* [Problem details]:
Everything from the first line of the entries through the line containing "return y / 2" is to be retyped exactly, and nothing beyond it.

* [Exercise material]:

· · ·

Here is a tiny trained network, its code and every weight. The questions are about switching its units off for an input and a class, where a switched-off unit gives its printed mean instead of its output.

import numpy as np


def w(rows, s, z=0):
    codes = np.array(rows[::2]) - 128.0
    scale = np.full(codes.shape[1], s)
    scale[-1] = z or s
    return codes * scale


def norm(h):
    return h / np.sqrt((h * h).mean(-1, keepdims=True) + 1e-5)


def f(y):
    return y / 2 * (1 + np.tanh(0.7978845608 * (y + 0.044715 * y**3)))


def log_softmax(a):
    a = a - a.max(-1, keepdims=True)
    return a - np.log(np.exp(a).sum(-1, keepdims=True))


def net(x, mask):
    res = np.array(x, float).reshape(1, 4) / 4 @ E
    u = 0
    for l in range(2):
        y = f(norm(res) @ A[l][:, :-1].T + A[l][:, -1])
        res = res + np.where(mask[u : u + 6], y, B[l][:, -1]) @ B[l][:, :-1]
        u += 6
    return log_softmax(norm(res)[-1] @ U[:, :-1].T + U[:, -1])


A, B = {}, {}
E = w([
[31,163,65,130,153,196,54,238,123,122],'x0',
[213,198,87,187,72,253,66,58,60,253],'x1',
[137,119,151,177,50,109,109,205,139,130],'x2',
[84,45,22,126,71,166,170,88,138,96],'x3',
],0.0052)
A[0] = w([
[133,109,143,162,2,103,149,184,134,149,18],'L0N0',
[72,122,75,172,132,165,113,153,115,100,14],'L0N1',
[129,98,148,166,58,89,157,39,130,104,89],'L0N2',
[134,127,143,171,17,89,118,170,140,117,27],'L0N3',
[104,54,37,130,51,122,121,88,124,105,5],'L0N4',
[100,133,75,93,228,125,150,23,127,135,14],'L0N5',
],0.0098,0.0029)
B[0] = w([
[129,86,120,112,205,185,74,100,110,72,229],'L0N0',
[168,128,113,59,131,110,122,135,145,162,212],'L0N1',
[164,132,107,63,112,93,122,156,149,168,255],'L0N2',
[122,117,127,108,218,172,86,86,95,93,218],'L0N3',
[101,162,170,164,129,172,249,132,168,156,241],'L0N4',
[132,92,133,117,206,188,72,128,112,76,246],'L0N5',
],0.014,0.0046)
A[1] = w([
[190,74,128,128,117,87,164,17,107,117,1],'L1N0',
[63,39,120,137,100,30,152,112,137,29,60],'L1N1',
[167,141,84,190,46,196,100,35,81,182,48],'L1N2',
[142,224,248,181,186,84,87,138,113,145,119],'L1N3',
[47,171,39,122,114,171,99,199,123,145,164],'L1N4',
[165,132,145,50,176,135,147,174,185,170,208],'L1N5',
],0.011,0.0011)
B[1] = w([
[133,98,89,36,126,141,98,171,232,185,154],'L1N0',
[81,233,32,212,142,128,43,124,116,178,166],'L1N1',
[13,170,109,199,155,26,90,187,123,51,177],'L1N2',
[113,83,104,124,106,216,255,95,164,138,186],'L1N3',
[224,73,148,49,128,72,136,73,183,157,175],'L1N4',
[140,142,170,196,47,92,77,130,49,119,245],'L1N5',
],0.0088,0.012)
U = w([
[132,87,116,99,210,193,71,112,111,77,149],'0',
[65,205,65,201,99,67,88,157,125,143,249],'1',
[126,122,143,142,78,183,254,115,167,167,122],'2',
[220,100,132,39,65,64,85,139,152,186,127],'3',
[152,133,155,149,88,130,117,131,58,113,21],'4',
],0.0087,0.0014)

Each question gives the input, the list of numbers given to net, and the class t.
The units are the neurons (one row each of A and B). Each row of codes is followed by its name. A weight is (code - 128) times the scale printed after its matrix; where a second scale follows, it is the last column's (A, B and U).
mask holds one flag per neuron, layer by layer. A switched-off neuron (its flag False) gives its mean, the last column of its row in B, instead of its output. The means were averaged over made-up inputs and are rounded, as every weight is.
A unit's drop is (log p(t) with every unit on - log p(t) with that unit switched off) / (log p(t) with every unit on - log p(t) with every unit switched off).
The circuit of an input: a set's keep is (log p(t) with only the set's units on - log p(t) with every unit switched off) / (log p(t) with every unit on - log p(t) with every unit switched off). Starting from all 12 units, units are removed one at a time, each time the one whose removal leaves the highest keep (on an exact tie, the one counted first), for as long as the keep stays at least 0.8.
circuit, biggest first: the units of the circuit, biggest drop first
unit that matters most: the unit with the biggest drop
top k neurons: the k neurons with the biggest drops, biggest first
top k neurons in layer l: the k neurons of layer l with the biggest drops, biggest first
input [-2,-5,6,-5], class 0: unit that matters most	L0N3
input [8,-2,7,5], class 3: top 3 neurons	L1N4, L0N1, L0N5
input [-8,8,7,-1], class 1: top 2 neurons in layer 1	L1N2, L1N4
input [-6,4,7,-7], class 0: circuit, biggest first	L0N0, L0N3
input [8,-7,-1,7], class 3: top 3 neurons in layer 1	L1N4, L1N2, L1N3
input [8,0,6,8], class 2: top 4 neurons	L0N4, L0N2, L0N5, L1N0
input [-2,4,-6,-8], class 2: top 3 neurons	L1N3, L0N0, L0N3
input [1,-5,7,-6], class 0: top 4 neurons	L0N3, L0N4, L0N0, L1N5
input [4,-1,8,-8], class 0: top 3 neurons in layer 0	L0N3, L0N0, L0N4
input [1,-4,2,1], class 1: top 2 neurons	L1N1, L0N5
input [-7,0,-1,8], class 2: top 2 neurons in layer 0	L0N4, L0N1
input [0,6,8,4], class 0: top 2 neurons	L0N0, L0N3
input [-1,8,5,-7], class 1: top 2 neurons in layer 0	L0N4, L0N5
input [3,5,2,1], class 1: unit that matters most	L1N2
input [8,-7,1,6], class 3: top 3 neurons	L1N4, L0N1, L1N2
input [-2,7,8,-1], class 0: top 3 neurons	L0N0, L0N3, L1N5
input [8,-5,4,7], class 3: top 3 neurons	L0N1, L1N4, L1N3
input [3,7,1,6], class 1: top 2 neurons	L1N2, L1N3
input [-4,3,5,-8], class 2: top 2 neurons	L1N3, L0N5
input [0,-8,-2,6], class 1: unit that matters most	L1N1
input [-4,0,1,4], class 2: top 2 neurons in layer 0	L0N4, L0N1
input [3,-7,4,5], class 1: top 2 neurons	L1N1, L0N5
input [-6,-3,7,-6], class 0: top 4 neurons in layer 0	L0N3, L0N0, L0N4, L0N1
input [-4,3,8,-8], class 0: top 3 neurons in layer 0	L0N0, L0N3, L0N4
input [3,4,-1,-2], class 1: top 3 neurons	L1N2, L0N2, L0N5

· · ·

* [Exercise answer]:
Here is a tiny trained network, its code and every weight. The questions are about switching its units off for an input and a class, where a switched-off unit gives its printed mean instead of its output.

import numpy as np


def w(rows, s, z=0):
    codes = np.array(rows[::2]) - 128.0
    scale = np.full(codes.shape[1], s)
    scale[-1] = z or s
    return codes * scale


def norm(h):
    return h / np.sqrt((h * h).mean(-1, keepdims=True) + 1e-5)


def f(y):
    return y / 2 * (1 + np.tanh(0.7978845608 * (y + 0.044715 * y**3)))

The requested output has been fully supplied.